→ Assignment
Below are records; reproduce exactly the lines from the one that has "[-428 -107 -114" through the one that has "[ 164 -192 -142", ends included, and nothing more.

(Records from a data collection)
Rows, each with the group of its hidden value:
[  -5  -37   32   37  -39  121 -110   73   70  -11 -100 -154 -301  105
  140  -56   21   58  -87  -60  -96   23  281   -7  189  -87  -70 -177
  238  -76  197 -299 -215   65  -19   80 -109 -277 -222 -238  -73 -109
 -138  -51 -167  106] : (29)
[-100 -282   24 -392   45   22   -9   75  132  175  109  191 -233   42
 -174  134  -35  184    4  260 -181 -145   38   20   87 -268  -60    7
  -59    9  -13  376 -147  -17 -389 -129 -115  110 -144  -69  -35  216
  275   59 -108   58] : (37)
[ 644 -124 -257  -29 -144 -132  292 -102  -33  -84 -283  187  -43 -172
 -243   89  -14 -157  278    1  -61 -109   90  131  262   33 -185  -14
  235  180   97  114  -56  -13 -279  -42  189 -394 -202 -228  160 -133
  119  188  -82  101] : (43)
[ -78   73   28   26  118   54  -84  243  110 -247  147 -266  110  113
    5 -108  101  140  -54 -352 -300  269  -30  190   57  101  120  142
  106  -93   -9 -118  132 -180  -75  301 -130 -118  101  -64   88  -81
 -395 -320  150  -79] : (30)
[-179  -55  140   42 -142  -21  280  160  101  -82 -117  -62  313  222
  143 -134   80    7  151 -191  -36  131 -209   77   88   51 -123 -159
  263  246  334  -12 -160  107   30  141   44 -434  -38  -41   98  -52
 -261   49  -14   39] : (35)
[-276  224 -373   88  -94  279 -409   84 -160  146 -352   11 -368  194
  299 -315 -270   30 -266  131  -27   40  484  155   48  -90  -20 -210
  -40  -99   13 -357  -46  203  110 -159 -168  -76 -177   66 -230 -160
 -137  253 -332  136] : (49)
[-335  157 -165  -88   75 -115 -121   44  260  139  203 -265   42  174
  266  313    8  161 -134  121   -3   21 -171  -77  272 -216 -104   68
  -79 -205  -60  -14   95  126  252  202  112 -159 -269  101  -31  220
 -111  -83  134 -219] : (58)
[ 227 -219 -150 -162  -31 -116  232  -98  122  221    6   97   13  -61
  -43  278   87   69  162  138  -59  -20 -250   14  274   37 -221  178
   62   82  -24  188  -17  -42 -165  -27  226 -267 -250 -158  127   65
   15   62   50  -70] : (37)
[ -78   96  -48  259  156  239   -3  126   22 -148 -259 -346  -71  135
  340 -234 -134   98 -142 -205 -109  267  213  123   -9  172 -103   15
  212   87   26 -433 -205 -239   -2  107    7 -356 -148 -187   33 -352
 -250  -19   -1  120] : (32)
[-205   23  -38  -59  262  176  -90  249   22   65  172 -136  -99   48
   96  -32 -102  173 -197 -184 -257  166   26   12   -8   45   87  187
  -92    0  -95   73  -43 -251 -116   -6 -108  110   56  -36  -83  -44
  -79  -90  168 -159] : (58)
[-223  131  -65  208 -151  175   -9  164  -29   54 -504   -5   69  351
  205 -436 -343 -109  -18 -174   68  162  340  143  -53  -10   -4 -320
  201  315  233 -275 -289   57  262  -43   16 -465  -66 -127 -115 -316
 -181  280 -230  197] : (37)
[ 158   28 -137 -224   67 -120   74  308   70  -27   27  206   73  -99
 -269   49  160  118  284  153 -318 -266 -141  122  274 -163 -178   82
 -184   96  -77  529  176  187 -311   21 -120   45  -23  -42  285  194
  159   86  -19  121] : (38)
[ 363 -190 -114  -27  -30  -34  102  -87    2 -141  115  -40   75  -63
 -216  192 -314 -177  -39 -445    0  132  -98   68  241  117  226  146
  268   86   51 -146  -69 -107  323    0  348 -247   -6 -190 -332 -197
 -128 -106  163 -216] : (57)
[ 422 -216   84    8   74 -137  230  103  109 -183  202 -266   54 -211
   43  384  160  113  218 -263 -157 -185 -310 -100  573   58 -154  172
   84    8   21 -162   -6  122  182  107  288 -249 -209 -439   71   18
   16 -122  230  -13] : (49)
[ -12   -3   37    5  -82    9  -36  160   98 -138  -58  -31    0   58
  -33  -64   49   10   61 -131 -114  -97    1   -8  342  -90  -69 -144
  198   49  205 -113 -108  318  146  122  -51 -256 -160 -152  -19  -35
 -136  -45 -165   83] : (58)
[ 379  -34 -138 -105  128  -65  357   50   99 -358   34    2  -80 -216
  -26  385   30  -30  103  321  -18 -448 -215  -82  361 -200 -502  -83
  318   62  210  250 -220  305 -192   13  166 -256 -410   26  127    8
  322  133  -22  231] : (30)
[ -22 -234  -18 -348  -58 -301   21   93  193  125   88  170  100 -174
 -322  142  193  237  330  -56 -298 -205 -169  -85  487 -201   90  246
 -373  106 -218  424  203  210 -257   28  -86  134 -120 -156  181  439
  326   33  -74 -244] : (29)
[ 117 -238 -174 -268 -128   12 -163  -59   -7  321   41  157 -412  -25
 -105  167 -110   50  -26   54  -70  -62  223    8  223 -139  134   38
  -43  -98  -25   16   10   81  -39 -164  -36   -6 -140 -173 -267  104
   79   69 -164  -98] : (57)
[ -14   49 -105  -22   58  142 -152  258  -11  -58 -118  179  -39    2
 -192 -271  -39   50   -9 -101 -282  -67   90   73  212    0  -22    9
    3  122   -3   90  -59  129 -100  -29 -165    2  -45 -115   58 -123
  -67   11 -179   92] : (57)
[  47  111 -193  -76  262  -89   72   40  262  -73   41  -68  -32 -110
  -68  246  -28   85  -48  144 -117 -157  -62 -181  305 -179 -233  164
   44   33 -112  253 -114    0 -149  139   66 -140 -376   -2  171   51
  238  -29   33 -127] : (30)
[-175  166 -117 -134  -54 -348  237  237  231   80  188  110  662  107
 -133  208  104  -17  278  -98  -74  -87 -636  -36  380 -118 -100   97
 -146  208   48  545  232  316  298  197  227 -205    4  161  197  294
 -103   43  239 -287] : (38)
[-407  248 -178  -54  180  -27 -266  173  161  -34  153 -199  135  169
  121   32  -28  201 -206   31 -227   60  -71   60  182 -202  -50   65
 -255 -194 -185   75  101  -53  -26  142   -4  120 -116  128   89  186
  -43  -82  186 -167] : (32)
[ -18  199  119  251  283  169  179  252  170 -309  -90 -333  183  278
  232  -65 -105   -4 -149  -27 -106   80  -16   89  -17  -49 -416 -250
  374   98  240 -119 -467 -304  -36  179  202 -431 -189 -198  218 -327
 -144  -53  256  321] : (38)
[  42 -211  -48  -31   50  170   66  -98   29  149 -222  -95 -384   46
  187  -24 -113  113 -112   74  -63  149  341   29  -39   11 -110  -10
  176   52   43 -176 -324 -319 -384 -102  -23 -239 -264 -228  -36 -152
   88  109 -115   61] : (35)
[  64  -58 -139 -128 -357 -157   56  188 -135  144 -142  178  -12  -23
    0  -37   34  -29  326 -171  -57 -191   75   42  336 -111  124 -143
 -156  146  175   80  205  496  142 -107  -93 -128   45  -71 -112  198
   43  310 -190  -62] : (30)
[   2  158 -286  -62  111  -50 -127  145   28  275  154   13   45   21
  -55   81    7   56  -55 -138 -241  167  -67   59  160   42   74  235
 -230  -71 -180  222  220 -205  -40   38   35   35   56  -26   51   67
 -174  -58  246 -322] : (58)
[ 159   -8  -84   68 -211  -14   24    0   38  254 -462  171 -177  122
   11 -170   49  -63  154  158  -53 -118  343   -6  275 -159 -299 -358
  123  153  229  -48 -321   98 -194  -86   16 -421 -336 -365  188  -80
   84  292 -278  224] : (32)
[ -74   18  -92   51   81  276   44  -15   59  107 -540   22 -439  241
  181 -261 -351  -17 -200  295   41   47  705   27 -257 -212 -251 -345
  309  195  180  -73 -611 -319 -447 -142 -116 -367 -356 -146   11 -307
  272  324 -305  327] : (43)
[-285  104  -66  -12   92   58  -21  376  -10  119    0 -100   61   36
  208 -164  102  237   90 -201 -271   90  -54   35  110   87   52  184
 -259  120  -86   92  199   68  -48   50 -228   17   92   -6  102   73
 -145   54   30 -126] : (29)
[-226  -71  -92 -340   48  -10  -21   91  115  -89  110  163  -47   49
 -161   84  -49  114  -60  289 -158 -163  -81   82   89 -307 -113  -57
  -10  -27   41  421  -73  146 -355  -37 -125  132 -137  232  -14  241
  222   64 -106   31] : (29)
[-111  -35  -62 -185   73   -9   -3  197  101   -7   -3   60  -48  -16
  -41   -1  117  203   95  165 -249 -145  -54   52  206 -151 -164   46
 -111   33  -43  266   21  136 -312   16 -158   28 -143   -8  171  166
  122   56  -98   77] : (32)
[ 286 -228   79   41   37   23  183  104  -40 -169   45 -125  205   22
 -100   -7 -182  -23   69 -503 -182  196  -93  185  113  183  137  105
  110  173   23 -127 -114 -344   43  -27  284 -179  128 -358  -75 -202
 -112  -59  300  -37] : (57)
[-428 -107 -114 -229 -277  -45  -72  -46   53  407  -39  -75 -239  281
  399  138  -46  150  -33  205  122   69  162   42   29 -251   41 -175
  -88 -124  142  -90   43  198   47  -61  -78 -175 -165  113 -241  290
  -35  227 -157 -111] : (35)
[ -86  -60   88 -194   89 -105  102  259  116   82  360  -84  191  105
  -11  193  219  175   75  -92 -297   66 -316   88  127  -71  -59   77
 -139  -76   37  341   98 -174 -227  102   21   46  109  -68  163  243
 -115 -129  365 -138] : (32)
[-577  342 -101   96  104  347 -130  284  -28  -55  -37 -275 -152  461
  636 -140 -116   98 -402  338    9   95  135  194 -255 -180 -358 -421
  212 -190  335 -178 -243   46  -22   24 -139 -178 -122  314  -86 -117
 -301  127   12  308] : (32)
[-152 -192  133   36  194  123  -45  130   89 -250   72 -303  121   12
   21 -103 -270  171 -121 -574 -201  237  -22   19  152  145  296  278
   11  143 -165 -316 -117 -226  192   71   92  -28   18 -250 -202 -162
  -64 -188  134 -179] : (37)
[ 168 -121 -201 -146 -372 -273  -28  -90   -2  305    8   94  -29    0
  -75  196   25  -68  192 -257    4    2   66  -35  409  -87  235  -10
 -103  -40   69  -47  218  223  220   -6  120 -206  -61 -174 -165  217
  -60  103  -23 -351] : (43)
[-235  127 -275 -169  -98 -171  -23  165  -29  174  275   25  373  131
  -26   86  -49    4   33 -311 -134  276 -331  203   62   56  303  224
 -264  -25  -76  296  456   -9  182   76   67   57  306  290 -132  234
 -327  -21  309 -482] : (29)
[ 122  -17  -85  -37  327 -101  168  121  137 -285  274 -310  229 -158
  -33  271  -94  136  -14 -337 -230   97 -281    7  213   76   61  411
  -78   37 -240  109   96 -293  -37  158  215    1  -20  -58   55   20
   74 -177  418 -288] : (35)
[ 164 -192 -142   -6  -79   54  385    3 -180 -192 -190   17  141  -68
   64   -9 -414 -145   97 -282   96   68  -94  149    8  154   82   38
  200  384  149  -25 -136   29  130 -205  256 -262   46   50 -309 -194
   94  315   23  -33] : (32)
[  60   17 -243   -8 -187  -67 -201   26 -109   83 -155  -11  -67   19
   51  -81    0   60   63 -111 -181    6  192  171  312  -67   48  -63
 -232 -102  -73 -176  149   76  -55  -80   33  -19  -71 -167    0  101
  -17  158  -26  -54] : (29)
[-328  -87 -228 -177 -139  -62  -41  -97   93  373 -242  141  -67   96
   25  -87 -212   76   14  -10   22  155  187  -35   66  -93  189  113
 -153  193 -109  115    5   24  -60  -82  -70 -128 -155   78 -140  134
  120  232 -243 -312] : (35)
[-282  148  -88  -58   63   99 -521  330    1 -142  131 -131 -112   74
  -36 -192  -43  204 -158 -255 -355  -27  198  108  297 -155  248   30
 -271 -228 -167 -184  209  208  150   85 -261  268   56  -70 -133  100
 -137 -161  -59  -51] : (49)
[ 210  -82  -83 -142   66 -282  285   28  198   66  113  121  276 -154
 -294  271   32  -26  204 -173 -141 -102 -299 -187  402  -68  -54  203
  -52  228  -40  451  -39  -38  -92   61  231 -146 -151 -139  169  157
  230   26  198 -339] : (30)
[ -57  -47  -35  -26   27   65  -89  136   61  -62  -29  -90  -37   22
  -94 -158 -112   59  -10 -390 -180  226  123   85  102   96  282  178
   83   96  -41 -113   58  -45   73  131 -139 -137   57 -102 -146 -110
 -218 -147  -86 -167] : (32)
[ 151 -145   32 -121  168  -13   50   89  117 -277  271 -221   -7  -62
  -70  190   93  170  -43 -190 -280   70 -112   93  166   12    2  192
   93 -144  -55   -4   24 -235 -273  164   32   -5  -51 -135   80   28
  -55 -264  236  -76] : (43)
[-106   -5 -108  -62  101  142 -135   87   62  107 -184  -36 -283   97
   27 -147 -169  111 -111   32 -157  106  379   79  -25 -105   24    0
    6   38  -66  -12 -153 -194 -248  -27 -164  -85 -131 -116  -37  -79
   67   60 -144   41] : (32)
[-264   10 -309 -234  -78 -175  -53  -76  196  411   83   61  -24   53
  128  330  -19  122    7  240   71  -77 -203 -139  344 -188  -68  162
 -178  -50 -111  189  165  303  209   12  105 -129 -312  145  -87  304
   38  119  -71 -312] : (49)
[-351  128 -349 -132    3   -5  -97 -130  172  558  -14  122  -43  277
  149  162 -183    1 -253  306   98  174  -23  -60   18 -149 -132   12
  -29  -42  -25  218 -106 -133   34  -52  158 -195 -273  176  -81   83
  -87  133   30 -288] : (37)
[-357   96   -7   69   68  119  241  325 -104  -23  135 -300  291  247
  506  -19 -112   93  -63 -268  -44  276 -280  176 -174  159   -3   10
  -11  119  176  -31   46 -122  160    7   93 -150  229  185 -117  -44
 -315  116  365 -103] : (29)
[-474  207 -129 -213   77  -93 -185  436  158  238    3  196  140   57
 -169 -251  125  254  147 -109 -364  -29   30  -71  158 -153  189  221
 -462  167 -223  530  312  195 -181  125 -448  205   95  130  228  297
   48   34 -141 -284] : (43)
[-247  300 -292  -93   82 -185 -235  157  201   47  200  -59  248   77
  -58  121  118  127  -39    9 -230   16 -247   40  356 -155  -31  174
 -263 -183 -202  234  326  138   88  237   12   40 -100  166  168  259
 -168 -139  155 -291] : (32)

→ Answer box
[-428 -107 -114 -229 -277  -45  -72  -46   53  407  -39  -75 -239  281
  399  138  -46  150  -33  205  122   69  162   42   29 -251   41 -175
  -88 -124  142  -90   43  198   47  -61  -78 -175 -165  113 -241  290
  -35  227 -157 -111] : (35)
[ -86  -60   88 -194   89 -105  102  259  116   82  360  -84  191  105
  -11  193  219  175   75  -92 -297   66 -316   88  127  -71  -59   77
 -139  -76   37  341   98 -174 -227  102   21   46  109  -68  163  243
 -115 -129  365 -138] : (32)
[-577  342 -101   96  104  347 -130  284  -28  -55  -37 -275 -152  461
  636 -140 -116   98 -402  338    9   95  135  194 -255 -180 -358 -421
  212 -190  335 -178 -243   46  -22   24 -139 -178 -122  314  -86 -117
 -301  127   12  308] : (32)
[-152 -192  133   36  194  123  -45  130   89 -250   72 -303  121   12
   21 -103 -270  171 -121 -574 -201  237  -22   19  152  145  296  278
   11  143 -165 -316 -117 -226  192   71   92  -28   18 -250 -202 -162
  -64 -188  134 -179] : (37)
[ 168 -121 -201 -146 -372 -273  -28  -90   -2  305    8   94  -29    0
  -75  196   25  -68  192 -257    4    2   66  -35  409  -87  235  -10
 -103  -40   69  -47  218  223  220   -6  120 -206  -61 -174 -165  217
  -60  103  -23 -351] : (43)
[-235  127 -275 -169  -98 -171  -23  165  -29  174  275   25  373  131
  -26   86  -49    4   33 -311 -134  276 -331  203   62   56  303  224
 -264  -25  -76  296  456   -9  182   76   67   57  306  290 -132  234
 -327  -21  309 -482] : (29)
[ 122  -17  -85  -37  327 -101  168  121  137 -285  274 -310  229 -158
  -33  271  -94  136  -14 -337 -230   97 -281    7  213   76   61  411
  -78   37 -240  109   96 -293  -37  158  215    1  -20  -58   55   20
   74 -177  418 -288] : (35)
[ 164 -192 -142   -6  -79   54  385    3 -180 -192 -190   17  141  -68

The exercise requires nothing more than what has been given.